TO DO
Take every line containing "rows" from the material and copy it.

EXERCISE MATERIALS
▬▬▬▬▬▬▬▬▬▬

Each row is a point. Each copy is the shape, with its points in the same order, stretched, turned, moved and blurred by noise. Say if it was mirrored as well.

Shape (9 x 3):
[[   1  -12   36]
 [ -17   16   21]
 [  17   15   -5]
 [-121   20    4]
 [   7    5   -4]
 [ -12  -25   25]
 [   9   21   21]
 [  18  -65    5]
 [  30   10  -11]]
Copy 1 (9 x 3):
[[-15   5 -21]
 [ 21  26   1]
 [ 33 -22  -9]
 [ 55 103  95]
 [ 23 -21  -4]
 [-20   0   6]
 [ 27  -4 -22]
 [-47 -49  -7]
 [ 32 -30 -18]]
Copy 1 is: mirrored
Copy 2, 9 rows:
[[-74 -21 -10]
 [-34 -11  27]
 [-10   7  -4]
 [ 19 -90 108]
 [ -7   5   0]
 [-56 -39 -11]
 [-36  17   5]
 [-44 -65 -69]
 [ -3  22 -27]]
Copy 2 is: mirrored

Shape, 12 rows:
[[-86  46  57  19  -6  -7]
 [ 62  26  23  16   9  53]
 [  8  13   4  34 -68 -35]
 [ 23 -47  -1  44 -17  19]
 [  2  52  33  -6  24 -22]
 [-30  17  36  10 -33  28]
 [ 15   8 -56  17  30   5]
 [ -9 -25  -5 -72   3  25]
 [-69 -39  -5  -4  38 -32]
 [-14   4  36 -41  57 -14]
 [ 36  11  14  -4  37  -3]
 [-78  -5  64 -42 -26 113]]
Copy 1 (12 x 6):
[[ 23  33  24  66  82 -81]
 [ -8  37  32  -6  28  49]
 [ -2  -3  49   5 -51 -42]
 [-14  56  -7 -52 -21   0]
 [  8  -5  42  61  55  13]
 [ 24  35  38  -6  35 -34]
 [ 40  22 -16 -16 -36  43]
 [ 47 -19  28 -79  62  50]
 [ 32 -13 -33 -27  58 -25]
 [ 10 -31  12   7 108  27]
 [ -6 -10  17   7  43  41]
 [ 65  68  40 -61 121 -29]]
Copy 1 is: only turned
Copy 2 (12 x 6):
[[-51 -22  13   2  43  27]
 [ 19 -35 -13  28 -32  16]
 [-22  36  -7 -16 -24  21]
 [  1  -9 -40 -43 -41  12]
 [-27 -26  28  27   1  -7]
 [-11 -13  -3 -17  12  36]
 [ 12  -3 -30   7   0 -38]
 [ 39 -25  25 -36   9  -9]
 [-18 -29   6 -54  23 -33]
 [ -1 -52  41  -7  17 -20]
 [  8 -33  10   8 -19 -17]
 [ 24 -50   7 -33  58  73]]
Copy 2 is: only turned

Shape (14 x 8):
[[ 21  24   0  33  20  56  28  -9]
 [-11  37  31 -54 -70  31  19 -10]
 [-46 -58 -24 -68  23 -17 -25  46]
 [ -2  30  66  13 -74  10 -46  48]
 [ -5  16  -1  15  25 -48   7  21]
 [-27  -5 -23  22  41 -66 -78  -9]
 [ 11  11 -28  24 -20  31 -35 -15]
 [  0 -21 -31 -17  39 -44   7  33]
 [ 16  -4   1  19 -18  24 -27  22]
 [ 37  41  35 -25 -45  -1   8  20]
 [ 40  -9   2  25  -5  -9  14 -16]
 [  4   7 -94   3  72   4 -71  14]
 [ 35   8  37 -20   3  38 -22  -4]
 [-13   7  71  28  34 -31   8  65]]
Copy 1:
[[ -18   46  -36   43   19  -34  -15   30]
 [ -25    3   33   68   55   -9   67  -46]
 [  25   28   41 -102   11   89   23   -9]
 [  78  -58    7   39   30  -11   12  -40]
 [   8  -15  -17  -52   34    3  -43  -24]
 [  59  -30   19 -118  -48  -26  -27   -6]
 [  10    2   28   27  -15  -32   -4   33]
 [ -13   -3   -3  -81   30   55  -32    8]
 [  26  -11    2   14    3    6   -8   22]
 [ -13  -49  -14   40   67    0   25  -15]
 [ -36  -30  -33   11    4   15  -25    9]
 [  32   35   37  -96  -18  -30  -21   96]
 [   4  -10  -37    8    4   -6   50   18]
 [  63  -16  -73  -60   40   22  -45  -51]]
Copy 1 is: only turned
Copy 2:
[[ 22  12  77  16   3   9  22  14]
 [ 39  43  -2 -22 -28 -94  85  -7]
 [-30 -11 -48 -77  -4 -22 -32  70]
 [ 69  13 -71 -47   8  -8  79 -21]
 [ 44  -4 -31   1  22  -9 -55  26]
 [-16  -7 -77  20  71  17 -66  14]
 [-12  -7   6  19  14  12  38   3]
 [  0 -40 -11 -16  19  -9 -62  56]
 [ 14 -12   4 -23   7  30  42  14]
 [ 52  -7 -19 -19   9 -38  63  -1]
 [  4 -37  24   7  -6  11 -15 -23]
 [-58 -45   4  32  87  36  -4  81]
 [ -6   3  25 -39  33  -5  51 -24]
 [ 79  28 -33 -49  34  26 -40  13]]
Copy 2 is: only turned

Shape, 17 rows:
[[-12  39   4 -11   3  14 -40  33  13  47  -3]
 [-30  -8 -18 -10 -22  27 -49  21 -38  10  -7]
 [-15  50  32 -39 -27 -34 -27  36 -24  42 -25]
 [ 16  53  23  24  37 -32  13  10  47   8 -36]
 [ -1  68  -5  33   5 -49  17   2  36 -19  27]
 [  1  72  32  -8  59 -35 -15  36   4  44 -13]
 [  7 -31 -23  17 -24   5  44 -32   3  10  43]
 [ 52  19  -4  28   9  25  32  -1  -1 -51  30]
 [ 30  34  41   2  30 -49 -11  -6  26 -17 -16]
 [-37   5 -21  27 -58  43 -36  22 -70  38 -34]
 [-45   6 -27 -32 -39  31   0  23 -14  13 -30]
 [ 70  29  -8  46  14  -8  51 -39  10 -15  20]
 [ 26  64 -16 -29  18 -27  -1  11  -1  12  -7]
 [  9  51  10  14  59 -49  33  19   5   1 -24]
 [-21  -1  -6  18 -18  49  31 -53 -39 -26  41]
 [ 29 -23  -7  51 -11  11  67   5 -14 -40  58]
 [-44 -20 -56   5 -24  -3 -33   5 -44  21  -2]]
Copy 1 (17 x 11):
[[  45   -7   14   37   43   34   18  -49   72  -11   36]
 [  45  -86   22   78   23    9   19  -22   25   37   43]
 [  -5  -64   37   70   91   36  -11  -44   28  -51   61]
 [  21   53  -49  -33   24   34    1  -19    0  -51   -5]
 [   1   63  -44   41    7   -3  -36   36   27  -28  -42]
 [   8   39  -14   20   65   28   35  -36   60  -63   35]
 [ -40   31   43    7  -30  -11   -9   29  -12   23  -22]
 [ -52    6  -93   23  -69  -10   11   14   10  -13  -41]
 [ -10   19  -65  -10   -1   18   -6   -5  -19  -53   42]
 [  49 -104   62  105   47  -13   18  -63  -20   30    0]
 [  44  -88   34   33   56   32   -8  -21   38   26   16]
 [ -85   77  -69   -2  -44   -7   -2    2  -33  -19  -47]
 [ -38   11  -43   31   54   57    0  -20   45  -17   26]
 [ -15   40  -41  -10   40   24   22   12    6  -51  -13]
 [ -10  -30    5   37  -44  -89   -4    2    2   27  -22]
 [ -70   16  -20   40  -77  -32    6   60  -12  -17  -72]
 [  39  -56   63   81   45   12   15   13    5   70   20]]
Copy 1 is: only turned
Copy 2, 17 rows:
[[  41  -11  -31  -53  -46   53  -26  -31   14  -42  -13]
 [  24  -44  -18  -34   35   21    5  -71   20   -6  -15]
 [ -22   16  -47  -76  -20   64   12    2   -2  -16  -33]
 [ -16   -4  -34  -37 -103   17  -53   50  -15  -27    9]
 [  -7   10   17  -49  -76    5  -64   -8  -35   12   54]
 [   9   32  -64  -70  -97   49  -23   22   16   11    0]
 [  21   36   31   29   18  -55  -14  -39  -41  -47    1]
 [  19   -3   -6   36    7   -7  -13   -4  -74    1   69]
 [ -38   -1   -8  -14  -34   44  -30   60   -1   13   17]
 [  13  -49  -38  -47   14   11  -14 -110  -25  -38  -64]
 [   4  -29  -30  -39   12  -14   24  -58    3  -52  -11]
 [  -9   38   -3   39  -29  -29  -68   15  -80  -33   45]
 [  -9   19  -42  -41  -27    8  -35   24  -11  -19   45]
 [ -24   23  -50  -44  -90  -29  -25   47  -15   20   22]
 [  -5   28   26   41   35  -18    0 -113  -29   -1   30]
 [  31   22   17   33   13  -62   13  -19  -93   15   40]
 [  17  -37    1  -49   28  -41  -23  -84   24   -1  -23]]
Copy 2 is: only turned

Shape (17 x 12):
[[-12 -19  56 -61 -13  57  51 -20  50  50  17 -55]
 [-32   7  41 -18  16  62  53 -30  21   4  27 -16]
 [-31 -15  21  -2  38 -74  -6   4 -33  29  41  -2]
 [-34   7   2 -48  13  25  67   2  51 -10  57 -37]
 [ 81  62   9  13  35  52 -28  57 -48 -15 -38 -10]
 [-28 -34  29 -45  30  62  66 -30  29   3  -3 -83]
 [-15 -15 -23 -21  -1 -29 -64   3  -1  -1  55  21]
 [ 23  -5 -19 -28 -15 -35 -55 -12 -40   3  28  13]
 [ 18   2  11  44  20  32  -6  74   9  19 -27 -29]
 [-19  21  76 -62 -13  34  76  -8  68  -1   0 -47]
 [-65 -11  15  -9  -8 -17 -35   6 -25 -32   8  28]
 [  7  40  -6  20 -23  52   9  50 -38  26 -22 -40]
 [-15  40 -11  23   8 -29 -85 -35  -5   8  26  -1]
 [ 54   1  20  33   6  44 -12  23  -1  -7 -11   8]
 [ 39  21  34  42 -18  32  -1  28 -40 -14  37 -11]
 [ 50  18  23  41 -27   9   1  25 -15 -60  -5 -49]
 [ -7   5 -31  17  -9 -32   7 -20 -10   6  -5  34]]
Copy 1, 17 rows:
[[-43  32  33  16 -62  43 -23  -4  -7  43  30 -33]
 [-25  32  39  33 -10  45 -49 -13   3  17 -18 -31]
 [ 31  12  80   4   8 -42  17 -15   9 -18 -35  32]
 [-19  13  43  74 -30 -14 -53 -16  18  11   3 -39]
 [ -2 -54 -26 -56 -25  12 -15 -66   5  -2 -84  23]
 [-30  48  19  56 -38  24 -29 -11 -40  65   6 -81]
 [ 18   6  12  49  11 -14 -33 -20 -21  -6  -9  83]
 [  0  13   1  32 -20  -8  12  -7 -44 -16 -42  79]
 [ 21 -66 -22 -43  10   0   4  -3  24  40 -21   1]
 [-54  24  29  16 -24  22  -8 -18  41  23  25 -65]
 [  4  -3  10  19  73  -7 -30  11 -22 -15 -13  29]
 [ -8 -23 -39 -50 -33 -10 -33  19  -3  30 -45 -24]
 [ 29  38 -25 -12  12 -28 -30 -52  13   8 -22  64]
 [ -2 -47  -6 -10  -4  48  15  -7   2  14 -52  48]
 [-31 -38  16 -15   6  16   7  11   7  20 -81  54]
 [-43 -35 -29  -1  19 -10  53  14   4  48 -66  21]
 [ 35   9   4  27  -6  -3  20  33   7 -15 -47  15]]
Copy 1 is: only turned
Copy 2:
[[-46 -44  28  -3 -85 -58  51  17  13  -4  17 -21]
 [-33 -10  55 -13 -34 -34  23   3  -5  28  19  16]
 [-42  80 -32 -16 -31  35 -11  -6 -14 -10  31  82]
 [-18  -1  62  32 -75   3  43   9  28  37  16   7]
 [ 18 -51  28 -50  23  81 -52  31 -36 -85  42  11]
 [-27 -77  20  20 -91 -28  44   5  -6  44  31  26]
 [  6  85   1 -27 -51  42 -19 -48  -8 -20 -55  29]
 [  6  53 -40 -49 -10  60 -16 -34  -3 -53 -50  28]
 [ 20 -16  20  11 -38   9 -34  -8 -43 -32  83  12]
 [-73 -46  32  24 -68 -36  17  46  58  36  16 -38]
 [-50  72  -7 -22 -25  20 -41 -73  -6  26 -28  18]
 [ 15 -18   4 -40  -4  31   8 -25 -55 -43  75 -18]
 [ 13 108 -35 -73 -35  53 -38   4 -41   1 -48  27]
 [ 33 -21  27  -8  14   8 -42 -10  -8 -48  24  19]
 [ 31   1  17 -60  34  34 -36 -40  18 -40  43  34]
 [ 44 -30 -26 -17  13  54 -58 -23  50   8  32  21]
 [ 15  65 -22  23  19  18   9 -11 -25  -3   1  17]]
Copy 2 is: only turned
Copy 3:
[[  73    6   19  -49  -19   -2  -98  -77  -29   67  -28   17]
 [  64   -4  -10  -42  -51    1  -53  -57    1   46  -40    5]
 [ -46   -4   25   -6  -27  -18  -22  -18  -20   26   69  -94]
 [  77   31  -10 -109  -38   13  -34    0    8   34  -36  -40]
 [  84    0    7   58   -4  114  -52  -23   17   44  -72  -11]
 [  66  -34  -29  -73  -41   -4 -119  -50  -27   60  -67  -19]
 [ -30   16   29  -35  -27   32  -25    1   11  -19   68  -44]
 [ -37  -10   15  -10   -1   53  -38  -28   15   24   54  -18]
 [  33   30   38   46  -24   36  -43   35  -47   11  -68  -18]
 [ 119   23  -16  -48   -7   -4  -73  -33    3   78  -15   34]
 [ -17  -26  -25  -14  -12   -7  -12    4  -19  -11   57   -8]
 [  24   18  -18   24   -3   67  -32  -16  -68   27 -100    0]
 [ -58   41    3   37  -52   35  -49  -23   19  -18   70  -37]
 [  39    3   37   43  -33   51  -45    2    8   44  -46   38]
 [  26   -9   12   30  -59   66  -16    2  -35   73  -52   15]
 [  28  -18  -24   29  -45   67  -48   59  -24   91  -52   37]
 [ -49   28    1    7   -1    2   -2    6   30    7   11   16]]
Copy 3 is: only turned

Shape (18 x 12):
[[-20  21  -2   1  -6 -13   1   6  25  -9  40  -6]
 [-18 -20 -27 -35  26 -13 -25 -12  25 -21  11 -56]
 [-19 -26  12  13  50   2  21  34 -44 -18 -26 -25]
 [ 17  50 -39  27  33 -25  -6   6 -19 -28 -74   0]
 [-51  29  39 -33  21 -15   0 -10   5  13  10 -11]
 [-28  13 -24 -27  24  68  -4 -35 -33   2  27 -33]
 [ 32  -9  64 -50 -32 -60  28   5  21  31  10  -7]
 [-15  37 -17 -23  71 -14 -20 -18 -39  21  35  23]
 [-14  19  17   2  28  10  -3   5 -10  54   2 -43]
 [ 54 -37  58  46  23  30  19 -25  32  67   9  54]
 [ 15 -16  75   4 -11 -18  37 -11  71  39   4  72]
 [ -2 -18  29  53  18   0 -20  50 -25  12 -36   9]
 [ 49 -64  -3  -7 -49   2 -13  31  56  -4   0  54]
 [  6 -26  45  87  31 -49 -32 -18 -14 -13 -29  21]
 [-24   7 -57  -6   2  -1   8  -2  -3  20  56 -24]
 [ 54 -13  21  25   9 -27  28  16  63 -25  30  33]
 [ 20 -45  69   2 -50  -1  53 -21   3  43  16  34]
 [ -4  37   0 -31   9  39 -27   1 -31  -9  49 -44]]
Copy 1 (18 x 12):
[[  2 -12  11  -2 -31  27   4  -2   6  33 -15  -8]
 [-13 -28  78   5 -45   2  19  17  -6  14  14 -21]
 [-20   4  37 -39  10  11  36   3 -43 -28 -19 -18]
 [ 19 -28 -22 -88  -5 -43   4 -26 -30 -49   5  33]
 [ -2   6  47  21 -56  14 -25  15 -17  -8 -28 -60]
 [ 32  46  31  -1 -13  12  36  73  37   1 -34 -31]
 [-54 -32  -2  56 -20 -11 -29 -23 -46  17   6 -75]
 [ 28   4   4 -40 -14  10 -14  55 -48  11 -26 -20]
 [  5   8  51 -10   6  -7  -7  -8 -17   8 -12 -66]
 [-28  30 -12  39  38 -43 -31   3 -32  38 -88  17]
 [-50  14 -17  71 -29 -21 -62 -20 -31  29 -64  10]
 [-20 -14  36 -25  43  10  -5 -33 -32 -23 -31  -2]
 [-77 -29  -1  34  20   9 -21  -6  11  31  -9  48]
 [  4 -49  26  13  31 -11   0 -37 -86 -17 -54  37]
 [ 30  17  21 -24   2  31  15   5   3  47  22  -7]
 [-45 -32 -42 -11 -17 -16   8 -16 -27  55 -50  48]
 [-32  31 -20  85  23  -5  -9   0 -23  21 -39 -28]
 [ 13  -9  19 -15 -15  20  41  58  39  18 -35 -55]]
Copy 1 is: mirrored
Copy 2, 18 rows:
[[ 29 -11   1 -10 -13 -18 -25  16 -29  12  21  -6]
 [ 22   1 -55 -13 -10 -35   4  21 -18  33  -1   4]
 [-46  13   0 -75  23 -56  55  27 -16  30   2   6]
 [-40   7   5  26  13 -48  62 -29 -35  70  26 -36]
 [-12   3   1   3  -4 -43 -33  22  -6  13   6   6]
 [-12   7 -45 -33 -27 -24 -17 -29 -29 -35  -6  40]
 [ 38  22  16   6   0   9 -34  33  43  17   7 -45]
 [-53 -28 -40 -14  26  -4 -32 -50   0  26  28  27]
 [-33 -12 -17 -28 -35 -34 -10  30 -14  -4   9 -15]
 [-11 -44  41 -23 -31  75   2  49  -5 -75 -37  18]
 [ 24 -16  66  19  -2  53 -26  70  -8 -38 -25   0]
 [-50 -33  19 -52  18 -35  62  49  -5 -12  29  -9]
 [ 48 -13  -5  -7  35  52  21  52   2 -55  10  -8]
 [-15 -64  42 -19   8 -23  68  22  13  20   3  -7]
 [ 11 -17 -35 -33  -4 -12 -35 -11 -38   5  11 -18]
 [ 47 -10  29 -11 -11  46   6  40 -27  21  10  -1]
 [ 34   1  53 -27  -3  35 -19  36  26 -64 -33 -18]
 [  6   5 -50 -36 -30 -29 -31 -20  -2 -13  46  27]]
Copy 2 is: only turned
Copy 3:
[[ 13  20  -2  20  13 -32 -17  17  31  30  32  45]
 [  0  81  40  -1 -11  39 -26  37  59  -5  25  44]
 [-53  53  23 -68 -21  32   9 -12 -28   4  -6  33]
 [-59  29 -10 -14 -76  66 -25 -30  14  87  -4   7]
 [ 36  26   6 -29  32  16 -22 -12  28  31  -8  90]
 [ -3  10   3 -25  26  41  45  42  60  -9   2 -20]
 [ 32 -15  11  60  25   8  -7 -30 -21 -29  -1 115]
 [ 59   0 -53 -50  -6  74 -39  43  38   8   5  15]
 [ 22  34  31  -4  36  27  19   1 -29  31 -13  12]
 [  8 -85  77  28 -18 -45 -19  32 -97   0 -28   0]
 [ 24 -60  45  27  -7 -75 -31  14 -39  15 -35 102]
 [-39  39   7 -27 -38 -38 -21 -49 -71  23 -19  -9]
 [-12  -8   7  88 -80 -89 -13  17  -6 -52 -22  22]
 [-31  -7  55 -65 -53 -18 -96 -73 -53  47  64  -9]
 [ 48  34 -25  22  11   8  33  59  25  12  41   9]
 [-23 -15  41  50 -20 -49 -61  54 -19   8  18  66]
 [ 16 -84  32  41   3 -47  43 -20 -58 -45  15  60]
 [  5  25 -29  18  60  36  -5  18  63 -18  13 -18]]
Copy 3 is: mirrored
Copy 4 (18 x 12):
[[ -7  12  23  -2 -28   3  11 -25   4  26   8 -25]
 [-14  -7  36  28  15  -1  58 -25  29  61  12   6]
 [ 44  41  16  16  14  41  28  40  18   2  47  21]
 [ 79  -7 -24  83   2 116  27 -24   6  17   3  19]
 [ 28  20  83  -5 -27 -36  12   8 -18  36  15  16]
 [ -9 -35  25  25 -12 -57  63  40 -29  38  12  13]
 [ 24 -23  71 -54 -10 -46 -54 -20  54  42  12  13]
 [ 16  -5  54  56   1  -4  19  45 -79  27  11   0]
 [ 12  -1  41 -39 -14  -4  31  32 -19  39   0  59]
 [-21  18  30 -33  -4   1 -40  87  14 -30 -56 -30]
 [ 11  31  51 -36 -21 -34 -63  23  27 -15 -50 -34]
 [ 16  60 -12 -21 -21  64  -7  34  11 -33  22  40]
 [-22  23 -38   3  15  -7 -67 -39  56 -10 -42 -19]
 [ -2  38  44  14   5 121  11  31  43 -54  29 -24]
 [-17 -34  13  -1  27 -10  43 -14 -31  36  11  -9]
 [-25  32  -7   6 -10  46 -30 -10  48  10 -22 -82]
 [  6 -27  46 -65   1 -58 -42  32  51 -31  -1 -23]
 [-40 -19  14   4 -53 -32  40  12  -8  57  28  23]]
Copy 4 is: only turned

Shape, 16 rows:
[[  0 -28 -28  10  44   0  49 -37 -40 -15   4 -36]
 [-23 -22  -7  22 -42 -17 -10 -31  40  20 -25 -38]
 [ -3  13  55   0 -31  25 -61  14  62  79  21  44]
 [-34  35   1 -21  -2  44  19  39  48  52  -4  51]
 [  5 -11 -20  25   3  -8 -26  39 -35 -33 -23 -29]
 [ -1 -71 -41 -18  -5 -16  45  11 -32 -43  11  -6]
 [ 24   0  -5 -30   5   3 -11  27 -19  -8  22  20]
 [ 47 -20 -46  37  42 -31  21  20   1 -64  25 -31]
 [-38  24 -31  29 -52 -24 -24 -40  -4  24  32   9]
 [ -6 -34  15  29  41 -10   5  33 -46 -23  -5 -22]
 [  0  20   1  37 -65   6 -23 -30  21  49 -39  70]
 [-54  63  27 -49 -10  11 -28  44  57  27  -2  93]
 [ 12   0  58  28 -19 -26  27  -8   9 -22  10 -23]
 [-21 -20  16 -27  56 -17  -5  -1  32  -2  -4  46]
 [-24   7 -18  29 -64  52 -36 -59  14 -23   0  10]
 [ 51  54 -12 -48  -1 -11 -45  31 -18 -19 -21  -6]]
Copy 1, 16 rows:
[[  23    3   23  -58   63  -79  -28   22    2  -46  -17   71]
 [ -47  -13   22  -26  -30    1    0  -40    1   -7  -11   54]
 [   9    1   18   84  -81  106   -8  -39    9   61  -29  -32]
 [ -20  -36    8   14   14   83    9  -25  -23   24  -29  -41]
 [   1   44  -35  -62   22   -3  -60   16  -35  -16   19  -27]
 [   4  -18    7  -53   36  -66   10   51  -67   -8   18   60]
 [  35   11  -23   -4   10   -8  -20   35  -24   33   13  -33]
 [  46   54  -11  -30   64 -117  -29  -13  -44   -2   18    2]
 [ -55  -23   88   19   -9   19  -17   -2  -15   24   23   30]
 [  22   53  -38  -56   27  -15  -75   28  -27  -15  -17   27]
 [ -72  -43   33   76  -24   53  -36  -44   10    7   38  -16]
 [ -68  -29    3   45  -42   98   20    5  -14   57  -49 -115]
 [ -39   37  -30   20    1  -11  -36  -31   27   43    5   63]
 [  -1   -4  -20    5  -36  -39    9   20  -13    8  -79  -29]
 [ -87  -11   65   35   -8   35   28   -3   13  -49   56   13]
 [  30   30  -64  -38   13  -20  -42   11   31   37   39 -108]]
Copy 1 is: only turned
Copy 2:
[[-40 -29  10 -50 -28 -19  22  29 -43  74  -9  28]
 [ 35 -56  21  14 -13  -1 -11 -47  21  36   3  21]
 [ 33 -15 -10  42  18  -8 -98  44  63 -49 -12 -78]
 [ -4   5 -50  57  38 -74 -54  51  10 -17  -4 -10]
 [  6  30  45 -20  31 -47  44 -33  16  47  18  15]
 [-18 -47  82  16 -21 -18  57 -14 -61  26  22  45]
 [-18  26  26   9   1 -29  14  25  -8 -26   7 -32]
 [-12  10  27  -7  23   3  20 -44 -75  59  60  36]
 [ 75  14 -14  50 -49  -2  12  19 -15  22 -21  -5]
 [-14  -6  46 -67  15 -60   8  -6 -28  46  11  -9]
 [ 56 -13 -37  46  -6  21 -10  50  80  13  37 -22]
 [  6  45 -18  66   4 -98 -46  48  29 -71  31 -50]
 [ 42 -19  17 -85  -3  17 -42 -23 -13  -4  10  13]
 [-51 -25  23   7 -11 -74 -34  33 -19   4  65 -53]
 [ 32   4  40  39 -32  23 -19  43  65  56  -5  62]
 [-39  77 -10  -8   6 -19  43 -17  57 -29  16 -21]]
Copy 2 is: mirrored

▬▬▬▬▬▬▬▬▬▬

RESPONSE
Copy 2, 9 rows:
Shape, 12 rows:
Shape, 17 rows:
Copy 2, 17 rows:
Copy 1, 17 rows:
Copy 2, 18 rows:
Shape, 16 rows:
Copy 1, 16 rows:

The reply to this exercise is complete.